_GOAL OF THE EXERCISE_
Beneath this sentence is a set of records; write each of them out exactly.

_EXCERPTED DATA_
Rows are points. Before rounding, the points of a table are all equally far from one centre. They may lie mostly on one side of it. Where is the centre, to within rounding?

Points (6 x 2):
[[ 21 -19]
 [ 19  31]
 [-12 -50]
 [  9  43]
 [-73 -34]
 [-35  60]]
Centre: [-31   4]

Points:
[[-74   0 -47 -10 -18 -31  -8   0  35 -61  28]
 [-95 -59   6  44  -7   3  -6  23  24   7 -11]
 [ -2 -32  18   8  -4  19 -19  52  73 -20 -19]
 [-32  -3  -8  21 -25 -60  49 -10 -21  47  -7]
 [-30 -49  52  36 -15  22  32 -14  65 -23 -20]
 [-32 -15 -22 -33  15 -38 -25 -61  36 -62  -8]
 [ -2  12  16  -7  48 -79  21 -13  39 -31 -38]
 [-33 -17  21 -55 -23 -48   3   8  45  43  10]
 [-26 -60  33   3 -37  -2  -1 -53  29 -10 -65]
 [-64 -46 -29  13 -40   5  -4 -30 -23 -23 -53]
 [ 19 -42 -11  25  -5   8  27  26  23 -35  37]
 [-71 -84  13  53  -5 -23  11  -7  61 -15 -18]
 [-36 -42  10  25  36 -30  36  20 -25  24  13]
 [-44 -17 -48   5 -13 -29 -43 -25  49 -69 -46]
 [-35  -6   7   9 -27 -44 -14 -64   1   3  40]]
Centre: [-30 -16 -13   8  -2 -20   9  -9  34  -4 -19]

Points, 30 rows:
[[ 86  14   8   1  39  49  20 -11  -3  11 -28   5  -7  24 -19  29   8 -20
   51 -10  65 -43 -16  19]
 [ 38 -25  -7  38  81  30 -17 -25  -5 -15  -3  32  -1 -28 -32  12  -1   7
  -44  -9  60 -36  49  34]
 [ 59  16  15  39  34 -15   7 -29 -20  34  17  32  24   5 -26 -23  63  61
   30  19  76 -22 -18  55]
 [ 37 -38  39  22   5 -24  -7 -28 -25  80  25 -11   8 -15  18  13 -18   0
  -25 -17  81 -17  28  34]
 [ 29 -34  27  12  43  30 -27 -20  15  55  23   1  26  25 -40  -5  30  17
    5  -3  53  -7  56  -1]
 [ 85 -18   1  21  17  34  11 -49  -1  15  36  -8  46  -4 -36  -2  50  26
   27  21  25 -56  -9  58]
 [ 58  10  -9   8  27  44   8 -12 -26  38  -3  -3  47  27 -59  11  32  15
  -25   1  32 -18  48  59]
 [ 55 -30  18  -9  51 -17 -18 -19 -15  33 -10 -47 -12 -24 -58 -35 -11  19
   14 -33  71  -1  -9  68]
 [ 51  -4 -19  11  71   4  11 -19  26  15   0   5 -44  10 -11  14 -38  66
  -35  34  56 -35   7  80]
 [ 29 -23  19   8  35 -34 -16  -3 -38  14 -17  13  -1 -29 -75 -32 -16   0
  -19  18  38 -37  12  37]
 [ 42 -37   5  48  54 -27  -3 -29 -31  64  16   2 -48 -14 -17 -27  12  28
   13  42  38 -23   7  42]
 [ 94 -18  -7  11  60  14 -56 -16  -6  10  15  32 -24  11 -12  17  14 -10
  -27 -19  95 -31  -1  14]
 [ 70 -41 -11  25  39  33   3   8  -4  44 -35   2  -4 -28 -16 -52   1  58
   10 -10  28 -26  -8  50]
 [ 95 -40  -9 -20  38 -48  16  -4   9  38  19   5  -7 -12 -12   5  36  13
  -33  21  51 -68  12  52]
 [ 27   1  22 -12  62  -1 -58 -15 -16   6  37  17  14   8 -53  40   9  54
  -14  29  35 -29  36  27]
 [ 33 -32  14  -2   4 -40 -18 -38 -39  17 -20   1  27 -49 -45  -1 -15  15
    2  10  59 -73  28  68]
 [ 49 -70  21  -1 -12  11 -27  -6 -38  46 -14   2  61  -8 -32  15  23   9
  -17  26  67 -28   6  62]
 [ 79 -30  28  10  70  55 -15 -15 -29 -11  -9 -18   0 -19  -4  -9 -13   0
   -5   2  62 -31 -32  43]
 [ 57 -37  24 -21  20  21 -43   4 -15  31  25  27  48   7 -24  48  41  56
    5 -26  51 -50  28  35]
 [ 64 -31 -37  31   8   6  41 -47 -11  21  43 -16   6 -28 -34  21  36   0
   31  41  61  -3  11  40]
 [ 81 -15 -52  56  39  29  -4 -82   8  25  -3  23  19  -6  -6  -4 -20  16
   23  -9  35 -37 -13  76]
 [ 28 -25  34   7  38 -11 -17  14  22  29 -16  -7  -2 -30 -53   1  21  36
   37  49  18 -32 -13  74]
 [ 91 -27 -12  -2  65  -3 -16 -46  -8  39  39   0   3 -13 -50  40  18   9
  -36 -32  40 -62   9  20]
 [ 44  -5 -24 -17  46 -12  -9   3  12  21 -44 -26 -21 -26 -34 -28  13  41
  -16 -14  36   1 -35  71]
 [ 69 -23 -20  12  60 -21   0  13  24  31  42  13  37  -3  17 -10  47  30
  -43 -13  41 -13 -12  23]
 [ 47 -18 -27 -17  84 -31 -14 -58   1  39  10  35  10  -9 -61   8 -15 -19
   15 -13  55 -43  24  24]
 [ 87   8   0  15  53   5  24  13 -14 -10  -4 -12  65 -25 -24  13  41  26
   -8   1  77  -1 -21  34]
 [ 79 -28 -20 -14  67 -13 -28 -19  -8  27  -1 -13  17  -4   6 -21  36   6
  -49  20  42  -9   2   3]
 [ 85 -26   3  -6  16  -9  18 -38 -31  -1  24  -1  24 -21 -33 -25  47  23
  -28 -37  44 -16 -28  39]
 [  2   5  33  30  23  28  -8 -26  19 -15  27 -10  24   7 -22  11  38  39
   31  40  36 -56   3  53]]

_OUTPUT FOR THIS EXERCISE_
Rows are points. Before rounding, the points of a table are all equally far from one centre. They may lie mostly on one side of it. Where is the centre, to within rounding?

Points (6 x 2):
[[ 21 -19]
 [ 19  31]
 [-12 -50]
 [  9  43]
 [-73 -34]
 [-35  60]]
Centre: [-31   4]

Points:
[[-74   0 -47 -10 -18 -31  -8   0  35 -61  28]
 [-95 -59   6  44  -7   3  -6  23  24   7 -11]
 [ -2 -32  18   8  -4  19 -19  52  73 -20 -19]
 [-32  -3  -8  21 -25 -60  49 -10 -21  47  -7]
 [-30 -49  52  36 -15  22  32 -14  65 -23 -20]
 [-32 -15 -22 -33  15 -38 -25 -61  36 -62  -8]
 [ -2  12  16  -7  48 -79  21 -13  39 -31 -38]
 [-33 -17  21 -55 -23 -48   3   8  45  43  10]
 [-26 -60  33   3 -37  -2  -1 -53  29 -10 -65]
 [-64 -46 -29  13 -40   5  -4 -30 -23 -23 -53]
 [ 19 -42 -11  25  -5   8  27  26  23 -35  37]
 [-71 -84  13  53  -5 -23  11  -7  61 -15 -18]
 [-36 -42  10  25  36 -30  36  20 -25  24  13]
 [-44 -17 -48   5 -13 -29 -43 -25  49 -69 -46]
 [-35  -6   7   9 -27 -44 -14 -64   1   3  40]]
Centre: [-30 -16 -13   8  -2 -20   9  -9  34  -4 -19]

Points, 30 rows:
[[ 86  14   8   1  39  49  20 -11  -3  11 -28   5  -7  24 -19  29   8 -20
   51 -10  65 -43 -16  19]
 [ 38 -25  -7  38  81  30 -17 -25  -5 -15  -3  32  -1 -28 -32  12  -1   7
  -44  -9  60 -36  49  34]
 [ 59  16  15  39  34 -15   7 -29 -20  34  17  32  24   5 -26 -23  63  61
   30  19  76 -22 -18  55]
 [ 37 -38  39  22   5 -24  -7 -28 -25  80  25 -11   8 -15  18  13 -18   0
  -25 -17  81 -17  28  34]
 [ 29 -34  27  12  43  30 -27 -20  15  55  23   1  26  25 -40  -5  30  17
    5  -3  53  -7  56  -1]
 [ 85 -18   1  21  17  34  11 -49  -1  15  36  -8  46  -4 -36  -2  50  26
   27  21  25 -56  -9  58]
 [ 58  10  -9   8  27  44   8 -12 -26  38  -3  -3  47  27 -59  11  32  15
  -25   1  32 -18  48  59]
 [ 55 -30  18  -9  51 -17 -18 -19 -15  33 -10 -47 -12 -24 -58 -35 -11  19
   14 -33  71  -1  -9  68]
 [ 51  -4 -19  11  71   4  11 -19  26  15   0   5 -44  10 -11  14 -38  66
  -35  34  56 -35   7  80]
 [ 29 -23  19   8  35 -34 -16  -3 -38  14 -17  13  -1 -29 -75 -32 -16   0
  -19  18  38 -37  12  37]
 [ 42 -37   5  48  54 -27  -3 -29 -31  64  16   2 -48 -14 -17 -27  12  28
   13  42  38 -23   7  42]
 [ 94 -18  -7  11  60  14 -56 -16  -6  10  15  32 -24  11 -12  17  14 -10
  -27 -19  95 -31  -1  14]
 [ 70 -41 -11  25  39  33   3   8  -4  44 -35   2  -4 -28 -16 -52   1  58
   10 -10  28 -26  -8  50]
 [ 95 -40  -9 -20  38 -48  16  -4   9  38  19   5  -7 -12 -12   5  36  13
  -33  21  51 -68  12  52]
 [ 27   1  22 -12  62  -1 -58 -15 -16   6  37  17  14   8 -53  40   9  54
  -14  29  35 -29  36  27]
 [ 33 -32  14  -2   4 -40 -18 -38 -39  17 -20   1  27 -49 -45  -1 -15  15
    2  10  59 -73  28  68]
 [ 49 -70  21  -1 -12  11 -27  -6 -38  46 -14   2  61  -8 -32  15  23   9
  -17  26  67 -28   6  62]
 [ 79 -30  28  10  70  55 -15 -15 -29 -11  -9 -18   0 -19  -4  -9 -13   0
   -5   2  62 -31 -32  43]
 [ 57 -37  24 -21  20  21 -43   4 -15  31  25  27  48   7 -24  48  41  56
    5 -26  51 -50  28  35]
 [ 64 -31 -37  31   8   6  41 -47 -11  21  43 -16   6 -28 -34  21  36   0
   31  41  61  -3  11  40]
 [ 81 -15 -52  56  39  29  -4 -82   8  25  -3  23  19  -6  -6  -4 -20  16
   23  -9  35 -37 -13  76]
 [ 28 -25  34   7  38 -11 -17  14  22  29 -16  -7  -2 -30 -53   1  21  36
   37  49  18 -32 -13  74]
 [ 91 -27 -12  -2  65  -3 -16 -46  -8  39  39   0   3 -13 -50  40  18   9
  -36 -32  40 -62   9  20]
 [ 44  -5 -24 -17  46 -12  -9   3  12  21 -44 -26 -21 -26 -34 -28  13  41
  -16 -14  36   1 -35  71]
 [ 69 -23 -20  12  60 -21   0  13  24  31  42  13  37  -3  17 -10  47  30
  -43 -13  41 -13 -12  23]
 [ 47 -18 -27 -17  84 -31 -14 -58   1  39  10  35  10  -9 -61   8 -15 -19
   15 -13  55 -43  24  24]
 [ 87   8   0  15  53   5  24  13 -14 -10  -4 -12  65 -25 -24  13  41  26
   -8   1  77  -1 -21  34]
 [ 79 -28 -20 -14  67 -13 -28 -19  -8  27  -1 -13  17  -4   6 -21  36   6
  -49  20  42  -9   2   3]
 [ 85 -26   3  -6  16  -9  18 -38 -31  -1  24  -1  24 -21 -33 -25  47  23
  -28 -37  44 -16 -28  39]
 [  2   5  33  30  23  28  -8 -26  19 -15  27 -10  24   7 -22  11  38  39
   31  40  36 -56   3  53]]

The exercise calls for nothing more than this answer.